GIVEN RECORDS START

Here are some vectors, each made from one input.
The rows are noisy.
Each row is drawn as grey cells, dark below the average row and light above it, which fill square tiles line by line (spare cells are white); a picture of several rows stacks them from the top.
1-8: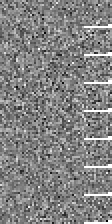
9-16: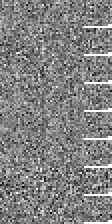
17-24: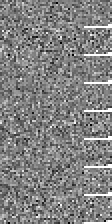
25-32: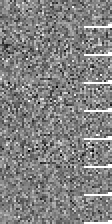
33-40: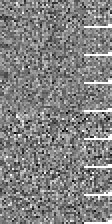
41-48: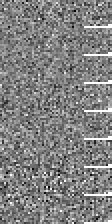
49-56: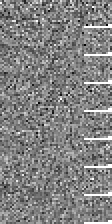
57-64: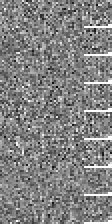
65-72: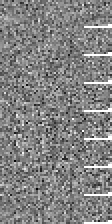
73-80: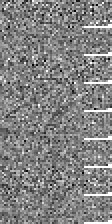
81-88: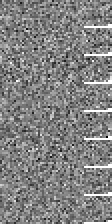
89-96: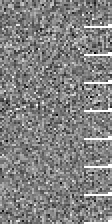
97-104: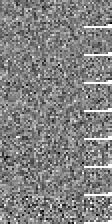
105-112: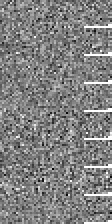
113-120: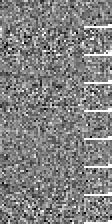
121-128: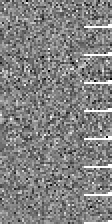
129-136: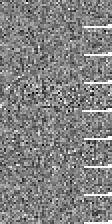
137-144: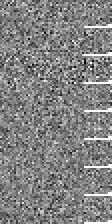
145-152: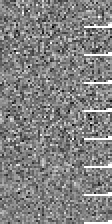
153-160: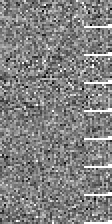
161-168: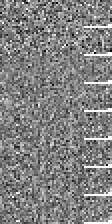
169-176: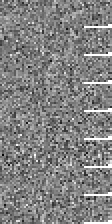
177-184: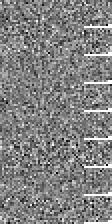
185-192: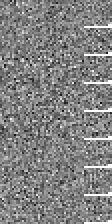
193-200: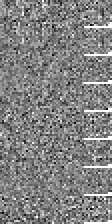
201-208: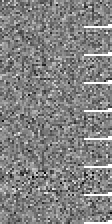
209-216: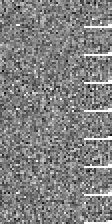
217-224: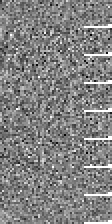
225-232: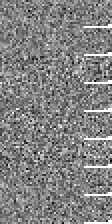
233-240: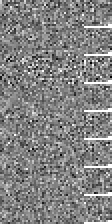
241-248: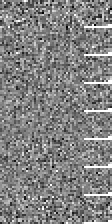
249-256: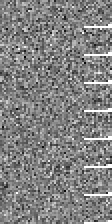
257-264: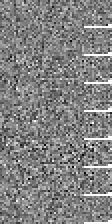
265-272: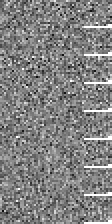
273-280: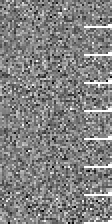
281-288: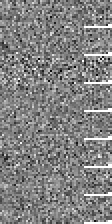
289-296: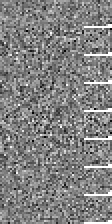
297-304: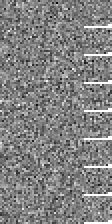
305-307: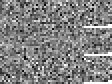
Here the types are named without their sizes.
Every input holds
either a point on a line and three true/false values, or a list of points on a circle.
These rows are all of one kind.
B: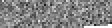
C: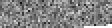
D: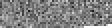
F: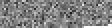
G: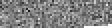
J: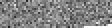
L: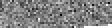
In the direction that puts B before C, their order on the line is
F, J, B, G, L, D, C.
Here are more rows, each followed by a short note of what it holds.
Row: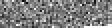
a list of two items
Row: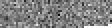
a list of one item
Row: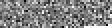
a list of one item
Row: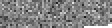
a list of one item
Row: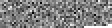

GIVEN RECORDS END
GIVEN RECORDS START

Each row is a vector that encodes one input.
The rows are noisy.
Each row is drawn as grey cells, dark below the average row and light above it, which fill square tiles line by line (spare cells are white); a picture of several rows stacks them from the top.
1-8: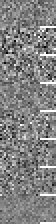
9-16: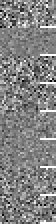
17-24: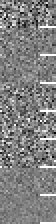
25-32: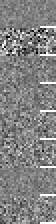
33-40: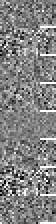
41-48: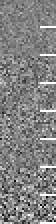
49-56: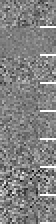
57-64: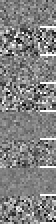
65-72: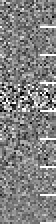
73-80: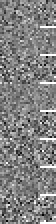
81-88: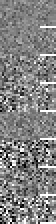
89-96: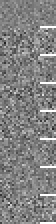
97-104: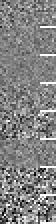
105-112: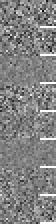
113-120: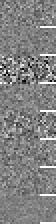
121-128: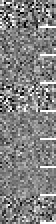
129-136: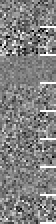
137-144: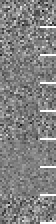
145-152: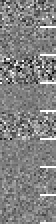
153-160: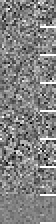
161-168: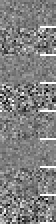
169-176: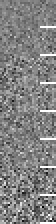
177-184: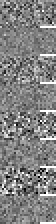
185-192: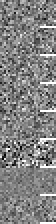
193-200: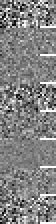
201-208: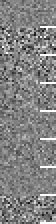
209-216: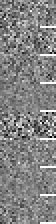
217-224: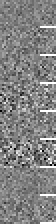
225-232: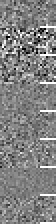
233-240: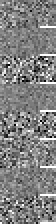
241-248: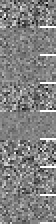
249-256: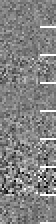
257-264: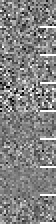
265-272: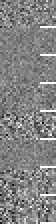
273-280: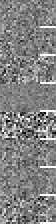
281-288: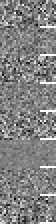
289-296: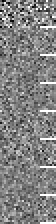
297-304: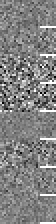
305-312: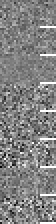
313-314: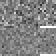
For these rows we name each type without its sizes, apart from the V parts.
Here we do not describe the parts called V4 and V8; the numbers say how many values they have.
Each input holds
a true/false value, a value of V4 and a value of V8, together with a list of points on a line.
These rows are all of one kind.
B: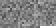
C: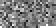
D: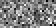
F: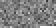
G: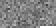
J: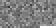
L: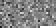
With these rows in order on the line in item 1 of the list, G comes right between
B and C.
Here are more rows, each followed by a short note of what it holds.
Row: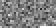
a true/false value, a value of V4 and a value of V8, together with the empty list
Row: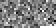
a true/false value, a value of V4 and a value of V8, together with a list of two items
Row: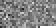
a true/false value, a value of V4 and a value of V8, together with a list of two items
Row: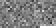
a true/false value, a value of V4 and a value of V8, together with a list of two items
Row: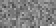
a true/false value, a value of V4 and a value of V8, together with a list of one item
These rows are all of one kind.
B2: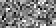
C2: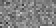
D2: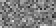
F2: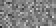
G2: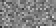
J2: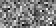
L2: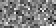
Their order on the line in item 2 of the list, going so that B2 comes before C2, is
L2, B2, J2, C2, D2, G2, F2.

GIVEN RECORDS END

REQUIREMENT ▸ Collect the lines of the data that carry the word "from".

COMPLETED EXERCISE ▸
Here are some vectors, each made from one input.
Each row is drawn as grey cells, dark below the average row and light above it, which fill square tiles line by line (spare cells are white); a picture of several rows stacks them from the top.
Each row is drawn as grey cells, dark below the average row and light above it, which fill square tiles line by line (spare cells are white); a picture of several rows stacks them from the top.
For these rows we name each type without its sizes, apart from the V parts.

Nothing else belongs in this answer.